Required action =>
Each line below should be written out again exactly.

Study material =>
Here is a tiny trained network, its code and every weight. The questions are about switching its units off for an input and a target symbol, where a switched-off unit gives its printed mean instead of its output.

import numpy as np


def w(rows, s, z=0):
    codes = np.array(rows[::2]) - 128.0
    scale = np.full(codes.shape[1], s)
    scale[-1] = z or s
    return codes * scale


def f(y):
    return np.maximum(y, 0)


def softmax(a):
    e = np.exp(a - a.max(-1, keepdims=True))
    return e / e.sum(-1, keepdims=True)


def log_softmax(a):
    a = a - a.max(-1, keepdims=True)
    return a - np.log(np.exp(a).sum(-1, keepdims=True))


def net(x, mask):
    ids = ['ΛΞΠαβδεζθω'.index(c) for c in x.split()]
    T = len(ids)
    res = E[ids] + P[:T]
    q, k, v = (res @ M[0].T for M in (Q, K, V))
    z = softmax(np.where(np.tri(T) > 0, q @ k.T / 4**0.5, -1e9)) @ v
    res = res + np.where(mask[0], z, O[0][:, -1]) @ O[0][:, :-1]
    y = f(res @ A[0][:, :-1].T + A[0][:, -1])
    res = res + np.where(mask[1:13], y, B[0][:, -1]) @ B[0][:, :-1]
    return log_softmax(res[-1] @ U[:, :-1].T + U[:, -1])


Q, K, V, O, A, B = {}, {}, {}, {}, {}, {}
E = w([
[142,115,122,66,204,119],'Λ',
[195,149,233,102,130,111],'Ξ',
[133,114,80,134,103,249],'Π',
[108,43,87,252,163,7],'α',
[177,51,227,50,91,185],'β',
[199,214,32,171,146,27],'δ',
[124,83,120,46,160,210],'ε',
[129,197,175,157,171,201],'ζ',
[137,45,196,169,118,222],'θ',
[169,78,115,218,91,130],'ω',
],0.013)
P = w([
[38,147,134,107,18,99],'0',
[99,115,124,144,76,135],'1',
[135,84,123,158,134,168],'2',
[169,64,122,163,176,184],'3',
[204,55,100,171,218,189],'4',
[231,51,103,176,254,181],'5',
],0.0077)
Q[0] = w([
[156,70,40,59,95,133],'h1',
[191,71,161,215,174,238],'h1',
[173,145,51,145,187,144],'h1',
[9,149,17,173,120,70],'h1',
],0.012)
K[0] = w([
[124,197,192,227,105,157],'h1',
[254,56,121,163,171,129],'h1',
[249,140,184,115,89,150],'h1',
[62,143,191,80,14,45],'h1',
],0.009)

Answer box =>
Here is a tiny trained network, its code and every weight. The questions are about switching its units off for an input and a target symbol, where a switched-off unit gives its printed mean instead of its output.

import numpy as np


def w(rows, s, z=0):
    codes = np.array(rows[::2]) - 128.0
    scale = np.full(codes.shape[1], s)
    scale[-1] = z or s
    return codes * scale


def f(y):
    return np.maximum(y, 0)


def softmax(a):
    e = np.exp(a - a.max(-1, keepdims=True))
    return e / e.sum(-1, keepdims=True)


def log_softmax(a):
    a = a - a.max(-1, keepdims=True)
    return a - np.log(np.exp(a).sum(-1, keepdims=True))


def net(x, mask):
    ids = ['ΛΞΠαβδεζθω'.index(c) for c in x.split()]
    T = len(ids)
    res = E[ids] + P[:T]
    q, k, v = (res @ M[0].T for M in (Q, K, V))
    z = softmax(np.where(np.tri(T) > 0, q @ k.T / 4**0.5, -1e9)) @ v
    res = res + np.where(mask[0], z, O[0][:, -1]) @ O[0][:, :-1]
    y = f(res @ A[0][:, :-1].T + A[0][:, -1])
    res = res + np.where(mask[1:13], y, B[0][:, -1]) @ B[0][:, :-1]
    return log_softmax(res[-1] @ U[:, :-1].T + U[:, -1])


Q, K, V, O, A, B = {}, {}, {}, {}, {}, {}
E = w([
[142,115,122,66,204,119],'Λ',
[195,149,233,102,130,111],'Ξ',
[133,114,80,134,103,249],'Π',
[108,43,87,252,163,7],'α',
[177,51,227,50,91,185],'β',
[199,214,32,171,146,27],'δ',
[124,83,120,46,160,210],'ε',
[129,197,175,157,171,201],'ζ',
[137,45,196,169,118,222],'θ',
[169,78,115,218,91,130],'ω',
],0.013)
P = w([
[38,147,134,107,18,99],'0',
[99,115,124,144,76,135],'1',
[135,84,123,158,134,168],'2',
[169,64,122,163,176,184],'3',
[204,55,100,171,218,189],'4',
[231,51,103,176,254,181],'5',
],0.0077)
Q[0] = w([
[156,70,40,59,95,133],'h1',
[191,71,161,215,174,238],'h1',
[173,145,51,145,187,144],'h1',
[9,149,17,173,120,70],'h1',
],0.012)
K[0] = w([
[124,197,192,227,105,157],'h1',
[254,56,121,163,171,129],'h1',
[249,140,184,115,89,150],'h1',
[62,143,191,80,14,45],'h1',
],0.009)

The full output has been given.